*WHAT YOU SHOULD DO*:
Set down each line from the start of the material exactly, please, up to and including the one that contains "122 126 115".

*PROVIDED RECORDS*:
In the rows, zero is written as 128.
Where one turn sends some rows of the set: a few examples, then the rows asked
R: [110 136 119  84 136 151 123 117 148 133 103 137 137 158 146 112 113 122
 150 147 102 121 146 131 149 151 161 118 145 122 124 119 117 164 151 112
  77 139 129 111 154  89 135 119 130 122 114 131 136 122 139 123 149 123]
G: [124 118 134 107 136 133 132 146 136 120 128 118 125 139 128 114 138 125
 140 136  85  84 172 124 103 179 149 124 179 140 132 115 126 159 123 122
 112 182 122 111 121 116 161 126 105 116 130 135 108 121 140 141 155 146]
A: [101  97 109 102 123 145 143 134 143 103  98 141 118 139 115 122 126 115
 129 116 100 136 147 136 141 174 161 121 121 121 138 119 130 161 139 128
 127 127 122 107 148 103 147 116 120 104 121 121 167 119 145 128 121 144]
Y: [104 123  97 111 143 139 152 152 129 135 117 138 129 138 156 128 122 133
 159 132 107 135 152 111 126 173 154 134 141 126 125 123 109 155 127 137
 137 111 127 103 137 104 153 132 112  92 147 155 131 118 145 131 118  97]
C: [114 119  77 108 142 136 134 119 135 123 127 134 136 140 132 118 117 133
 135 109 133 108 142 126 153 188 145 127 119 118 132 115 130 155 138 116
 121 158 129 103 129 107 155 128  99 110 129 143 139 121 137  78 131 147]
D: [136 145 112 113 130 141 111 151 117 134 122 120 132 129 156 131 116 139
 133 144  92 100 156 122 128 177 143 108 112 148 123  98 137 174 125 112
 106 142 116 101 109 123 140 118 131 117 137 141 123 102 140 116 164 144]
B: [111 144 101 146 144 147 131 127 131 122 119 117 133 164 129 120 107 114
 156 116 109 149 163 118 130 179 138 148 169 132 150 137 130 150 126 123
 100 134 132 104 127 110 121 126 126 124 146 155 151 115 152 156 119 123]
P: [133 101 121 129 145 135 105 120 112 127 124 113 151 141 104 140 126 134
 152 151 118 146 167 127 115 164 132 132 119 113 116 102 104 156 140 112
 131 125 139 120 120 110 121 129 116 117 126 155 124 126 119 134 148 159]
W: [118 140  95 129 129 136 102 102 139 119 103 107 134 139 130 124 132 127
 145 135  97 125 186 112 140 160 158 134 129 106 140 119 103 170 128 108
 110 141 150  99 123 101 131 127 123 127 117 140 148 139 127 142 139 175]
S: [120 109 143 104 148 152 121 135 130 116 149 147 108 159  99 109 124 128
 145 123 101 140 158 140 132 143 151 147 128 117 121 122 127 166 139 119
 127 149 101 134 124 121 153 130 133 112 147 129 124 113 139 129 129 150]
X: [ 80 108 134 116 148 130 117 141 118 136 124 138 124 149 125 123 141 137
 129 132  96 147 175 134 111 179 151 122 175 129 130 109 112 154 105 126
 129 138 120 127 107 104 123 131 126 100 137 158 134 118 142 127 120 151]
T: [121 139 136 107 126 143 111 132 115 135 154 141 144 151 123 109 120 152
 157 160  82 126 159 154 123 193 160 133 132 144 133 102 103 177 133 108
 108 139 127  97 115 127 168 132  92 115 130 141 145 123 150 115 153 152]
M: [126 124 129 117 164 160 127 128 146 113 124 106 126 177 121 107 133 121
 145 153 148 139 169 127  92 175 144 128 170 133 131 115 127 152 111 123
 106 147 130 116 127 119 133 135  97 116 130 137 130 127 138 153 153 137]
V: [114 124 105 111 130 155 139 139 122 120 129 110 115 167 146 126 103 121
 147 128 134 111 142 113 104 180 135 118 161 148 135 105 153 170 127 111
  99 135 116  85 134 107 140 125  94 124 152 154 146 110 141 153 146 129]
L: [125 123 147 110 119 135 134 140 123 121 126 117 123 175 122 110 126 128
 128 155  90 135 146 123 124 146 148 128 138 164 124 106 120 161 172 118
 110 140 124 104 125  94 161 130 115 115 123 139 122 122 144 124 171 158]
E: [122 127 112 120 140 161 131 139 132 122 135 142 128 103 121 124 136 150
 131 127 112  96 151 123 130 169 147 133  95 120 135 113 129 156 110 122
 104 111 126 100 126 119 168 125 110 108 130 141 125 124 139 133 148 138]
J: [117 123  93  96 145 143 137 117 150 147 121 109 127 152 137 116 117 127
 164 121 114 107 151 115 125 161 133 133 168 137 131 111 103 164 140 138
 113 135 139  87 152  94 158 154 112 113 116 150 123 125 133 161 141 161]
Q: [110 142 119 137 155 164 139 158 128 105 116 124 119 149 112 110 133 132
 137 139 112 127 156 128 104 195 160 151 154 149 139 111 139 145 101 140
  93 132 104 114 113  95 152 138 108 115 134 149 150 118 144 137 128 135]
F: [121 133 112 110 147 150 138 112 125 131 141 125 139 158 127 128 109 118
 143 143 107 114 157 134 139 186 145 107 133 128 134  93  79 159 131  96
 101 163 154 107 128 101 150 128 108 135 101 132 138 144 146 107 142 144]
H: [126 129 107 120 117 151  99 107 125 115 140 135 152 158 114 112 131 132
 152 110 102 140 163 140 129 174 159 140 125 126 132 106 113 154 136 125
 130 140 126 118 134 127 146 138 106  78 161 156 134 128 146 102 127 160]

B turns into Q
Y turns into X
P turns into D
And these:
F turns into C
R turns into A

*EXPECTED OUTPUT*:
In the rows, zero is written as 128.
Where one turn sends some rows of the set: a few examples, then the rows asked
R: [110 136 119  84 136 151 123 117 148 133 103 137 137 158 146 112 113 122
 150 147 102 121 146 131 149 151 161 118 145 122 124 119 117 164 151 112
  77 139 129 111 154  89 135 119 130 122 114 131 136 122 139 123 149 123]
G: [124 118 134 107 136 133 132 146 136 120 128 118 125 139 128 114 138 125
 140 136  85  84 172 124 103 179 149 124 179 140 132 115 126 159 123 122
 112 182 122 111 121 116 161 126 105 116 130 135 108 121 140 141 155 146]
A: [101  97 109 102 123 145 143 134 143 103  98 141 118 139 115 122 126 115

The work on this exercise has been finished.